● **GIVEN RECORDS**:
:::::
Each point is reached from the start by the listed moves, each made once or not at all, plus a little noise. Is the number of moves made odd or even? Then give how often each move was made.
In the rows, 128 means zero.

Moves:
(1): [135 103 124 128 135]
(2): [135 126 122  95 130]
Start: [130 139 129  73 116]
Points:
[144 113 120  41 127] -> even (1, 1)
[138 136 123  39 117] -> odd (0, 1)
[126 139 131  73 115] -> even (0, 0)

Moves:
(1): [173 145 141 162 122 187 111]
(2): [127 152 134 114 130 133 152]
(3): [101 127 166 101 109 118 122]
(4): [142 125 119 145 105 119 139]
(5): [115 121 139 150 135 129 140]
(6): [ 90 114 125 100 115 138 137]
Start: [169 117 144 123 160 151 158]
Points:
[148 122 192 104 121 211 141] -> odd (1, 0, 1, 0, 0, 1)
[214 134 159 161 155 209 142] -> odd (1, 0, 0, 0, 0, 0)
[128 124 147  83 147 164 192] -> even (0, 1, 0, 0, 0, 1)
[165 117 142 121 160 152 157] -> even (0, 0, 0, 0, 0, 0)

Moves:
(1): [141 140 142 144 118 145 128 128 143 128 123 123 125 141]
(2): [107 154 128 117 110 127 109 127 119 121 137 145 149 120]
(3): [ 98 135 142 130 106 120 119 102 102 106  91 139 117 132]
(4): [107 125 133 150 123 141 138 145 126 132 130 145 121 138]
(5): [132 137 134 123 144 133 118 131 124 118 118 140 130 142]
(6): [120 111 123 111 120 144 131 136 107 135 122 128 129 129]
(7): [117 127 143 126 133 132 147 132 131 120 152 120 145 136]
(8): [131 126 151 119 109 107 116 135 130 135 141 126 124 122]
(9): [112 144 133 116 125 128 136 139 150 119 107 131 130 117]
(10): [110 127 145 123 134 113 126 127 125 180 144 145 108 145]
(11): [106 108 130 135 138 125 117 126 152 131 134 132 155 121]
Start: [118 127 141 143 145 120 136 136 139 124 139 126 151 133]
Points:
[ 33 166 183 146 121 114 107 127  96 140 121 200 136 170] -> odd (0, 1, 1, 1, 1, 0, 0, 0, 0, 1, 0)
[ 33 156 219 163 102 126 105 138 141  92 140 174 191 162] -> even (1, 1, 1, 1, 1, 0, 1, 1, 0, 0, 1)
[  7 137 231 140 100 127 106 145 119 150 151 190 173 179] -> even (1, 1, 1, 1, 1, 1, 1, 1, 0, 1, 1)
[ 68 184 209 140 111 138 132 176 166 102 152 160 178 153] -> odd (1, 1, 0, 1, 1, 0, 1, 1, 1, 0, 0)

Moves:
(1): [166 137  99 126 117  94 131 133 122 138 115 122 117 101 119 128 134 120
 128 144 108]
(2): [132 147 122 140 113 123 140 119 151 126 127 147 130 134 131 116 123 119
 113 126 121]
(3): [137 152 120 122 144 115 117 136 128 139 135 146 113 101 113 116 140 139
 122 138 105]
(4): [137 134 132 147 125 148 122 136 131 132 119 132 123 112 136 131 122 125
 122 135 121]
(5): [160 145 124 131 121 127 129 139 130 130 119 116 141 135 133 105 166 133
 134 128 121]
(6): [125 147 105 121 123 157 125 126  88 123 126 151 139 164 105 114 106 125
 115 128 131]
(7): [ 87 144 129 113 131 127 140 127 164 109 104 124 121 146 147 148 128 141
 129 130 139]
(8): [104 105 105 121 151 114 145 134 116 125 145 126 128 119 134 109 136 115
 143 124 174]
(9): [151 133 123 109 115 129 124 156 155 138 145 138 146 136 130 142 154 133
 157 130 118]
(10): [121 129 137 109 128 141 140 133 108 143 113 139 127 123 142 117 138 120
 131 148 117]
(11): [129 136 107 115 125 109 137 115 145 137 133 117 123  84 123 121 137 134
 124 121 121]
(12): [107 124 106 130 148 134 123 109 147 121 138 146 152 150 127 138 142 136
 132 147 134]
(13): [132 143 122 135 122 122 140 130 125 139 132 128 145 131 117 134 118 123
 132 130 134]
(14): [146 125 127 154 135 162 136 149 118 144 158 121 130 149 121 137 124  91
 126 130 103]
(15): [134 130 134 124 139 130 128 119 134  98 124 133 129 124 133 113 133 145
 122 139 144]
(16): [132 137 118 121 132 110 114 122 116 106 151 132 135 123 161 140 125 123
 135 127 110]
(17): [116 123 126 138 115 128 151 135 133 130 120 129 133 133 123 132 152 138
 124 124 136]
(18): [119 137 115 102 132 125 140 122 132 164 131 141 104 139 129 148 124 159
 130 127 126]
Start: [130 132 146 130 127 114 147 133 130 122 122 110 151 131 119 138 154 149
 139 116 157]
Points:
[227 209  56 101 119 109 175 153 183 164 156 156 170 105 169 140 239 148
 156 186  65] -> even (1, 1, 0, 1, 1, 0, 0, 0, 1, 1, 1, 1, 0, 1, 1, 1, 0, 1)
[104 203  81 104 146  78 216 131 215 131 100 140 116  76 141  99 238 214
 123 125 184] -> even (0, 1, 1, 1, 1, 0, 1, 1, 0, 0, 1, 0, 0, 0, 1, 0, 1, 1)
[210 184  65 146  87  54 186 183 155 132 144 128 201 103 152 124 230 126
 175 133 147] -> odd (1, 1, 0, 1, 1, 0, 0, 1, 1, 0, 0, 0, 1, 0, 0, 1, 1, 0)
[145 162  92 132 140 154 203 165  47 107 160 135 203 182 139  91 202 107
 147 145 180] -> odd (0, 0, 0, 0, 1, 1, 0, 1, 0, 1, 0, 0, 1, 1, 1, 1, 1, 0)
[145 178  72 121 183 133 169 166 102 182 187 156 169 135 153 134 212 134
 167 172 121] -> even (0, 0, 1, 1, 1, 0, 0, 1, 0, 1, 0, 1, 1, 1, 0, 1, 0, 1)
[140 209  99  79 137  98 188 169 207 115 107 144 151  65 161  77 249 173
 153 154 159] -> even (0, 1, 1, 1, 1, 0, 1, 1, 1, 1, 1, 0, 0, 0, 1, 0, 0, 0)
:::::
Print all the lines exactly as they occur in the listing.

● **RESPONSE TO THE EXERCISE**:
Each point is reached from the start by the listed moves, each made once or not at all, plus a little noise. Is the number of moves made odd or even? Then give how often each move was made.
In the rows, 128 means zero.

Moves:
(1): [135 103 124 128 135]
(2): [135 126 122  95 130]
Start: [130 139 129  73 116]
Points:
[144 113 120  41 127] -> even (1, 1)
[138 136 123  39 117] -> odd (0, 1)
[126 139 131  73 115] -> even (0, 0)

Moves:
(1): [173 145 141 162 122 187 111]
(2): [127 152 134 114 130 133 152]
(3): [101 127 166 101 109 118 122]
(4): [142 125 119 145 105 119 139]
(5): [115 121 139 150 135 129 140]
(6): [ 90 114 125 100 115 138 137]
Start: [169 117 144 123 160 151 158]
Points:
[148 122 192 104 121 211 141] -> odd (1, 0, 1, 0, 0, 1)
[214 134 159 161 155 209 142] -> odd (1, 0, 0, 0, 0, 0)
[128 124 147  83 147 164 192] -> even (0, 1, 0, 0, 0, 1)
[165 117 142 121 160 152 157] -> even (0, 0, 0, 0, 0, 0)

Moves:
(1): [141 140 142 144 118 145 128 128 143 128 123 123 125 141]
(2): [107 154 128 117 110 127 109 127 119 121 137 145 149 120]
(3): [ 98 135 142 130 106 120 119 102 102 106  91 139 117 132]
(4): [107 125 133 150 123 141 138 145 126 132 130 145 121 138]
(5): [132 137 134 123 144 133 118 131 124 118 118 140 130 142]
(6): [120 111 123 111 120 144 131 136 107 135 122 128 129 129]
(7): [117 127 143 126 133 132 147 132 131 120 152 120 145 136]
(8): [131 126 151 119 109 107 116 135 130 135 141 126 124 122]
(9): [112 144 133 116 125 128 136 139 150 119 107 131 130 117]
(10): [110 127 145 123 134 113 126 127 125 180 144 145 108 145]
(11): [106 108 130 135 138 125 117 126 152 131 134 132 155 121]
Start: [118 127 141 143 145 120 136 136 139 124 139 126 151 133]
Points:
[ 33 166 183 146 121 114 107 127  96 140 121 200 136 170] -> odd (0, 1, 1, 1, 1, 0, 0, 0, 0, 1, 0)
[ 33 156 219 163 102 126 105 138 141  92 140 174 191 162] -> even (1, 1, 1, 1, 1, 0, 1, 1, 0, 0, 1)
[  7 137 231 140 100 127 106 145 119 150 151 190 173 179] -> even (1, 1, 1, 1, 1, 1, 1, 1, 0, 1, 1)
[ 68 184 209 140 111 138 132 176 166 102 152 160 178 153] -> odd (1, 1, 0, 1, 1, 0, 1, 1, 1, 0, 0)

Moves:
(1): [166 137  99 126 117  94 131 133 122 138 115 122 117 101 119 128 134 120
 128 144 108]
(2): [132 147 122 140 113 123 140 119 151 126 127 147 130 134 131 116 123 119
 113 126 121]
(3): [137 152 120 122 144 115 117 136 128 139 135 146 113 101 113 116 140 139
 122 138 105]
(4): [137 134 132 147 125 148 122 136 131 132 119 132 123 112 136 131 122 125
 122 135 121]
(5): [160 145 124 131 121 127 129 139 130 130 119 116 141 135 133 105 166 133
 134 128 121]
(6): [125 147 105 121 123 157 125 126  88 123 126 151 139 164 105 114 106 125
 115 128 131]
(7): [ 87 144 129 113 131 127 140 127 164 109 104 124 121 146 147 148 128 141
 129 130 139]
(8): [104 105 105 121 151 114 145 134 116 125 145 126 128 119 134 109 136 115
 143 124 174]
(9): [151 133 123 109 115 129 124 156 155 138 145 138 146 136 130 142 154 133
 157 130 118]
(10): [121 129 137 109 128 141 140 133 108 143 113 139 127 123 142 117 138 120
 131 148 117]
(11): [129 136 107 115 125 109 137 115 145 137 133 117 123  84 123 121 137 134
 124 121 121]
(12): [107 124 106 130 148 134 123 109 147 121 138 146 152 150 127 138 142 136
 132 147 134]
(13): [132 143 122 135 122 122 140 130 125 139 132 128 145 131 117 134 118 123
 132 130 134]
(14): [146 125 127 154 135 162 136 149 118 144 158 121 130 149 121 137 124  91
 126 130 103]
(15): [134 130 134 124 139 130 128 119 134  98 124 133 129 124 133 113 133 145
 122 139 144]
(16): [132 137 118 121 132 110 114 122 116 106 151 132 135 123 161 140 125 123
 135 127 110]
(17): [116 123 126 138 115 128 151 135 133 130 120 129 133 133 123 132 152 138
 124 124 136]
(18): [119 137 115 102 132 125 140 122 132 164 131 141 104 139 129 148 124 159
 130 127 126]
Start: [130 132 146 130 127 114 147 133 130 122 122 110 151 131 119 138 154 149
 139 116 157]
Points:
[227 209  56 101 119 109 175 153 183 164 156 156 170 105 169 140 239 148
 156 186  65] -> even (1, 1, 0, 1, 1, 0, 0, 0, 1, 1, 1, 1, 0, 1, 1, 1, 0, 1)
[104 203  81 104 146  78 216 131 215 131 100 140 116  76 141  99 238 214
 123 125 184] -> even (0, 1, 1, 1, 1, 0, 1, 1, 0, 0, 1, 0, 0, 0, 1, 0, 1, 1)
[210 184  65 146  87  54 186 183 155 132 144 128 201 103 152 124 230 126
 175 133 147] -> odd (1, 1, 0, 1, 1, 0, 0, 1, 1, 0, 0, 0, 1, 0, 0, 1, 1, 0)
[145 162  92 132 140 154 203 165  47 107 160 135 203 182 139  91 202 107
 147 145 180] -> odd (0, 0, 0, 0, 1, 1, 0, 1, 0, 1, 0, 0, 1, 1, 1, 1, 1, 0)
[145 178  72 121 183 133 169 166 102 182 187 156 169 135 153 134 212 134
 167 172 121] -> even (0, 0, 1, 1, 1, 0, 0, 1, 0, 1, 0, 1, 1, 1, 0, 1, 0, 1)
[140 209  99  79 137  98 188 169 207 115 107 144 151  65 161  77 249 173
 153 154 159] -> even (0, 1, 1, 1, 1, 0, 1, 1, 1, 1, 1, 0, 0, 0, 1, 0, 0, 0)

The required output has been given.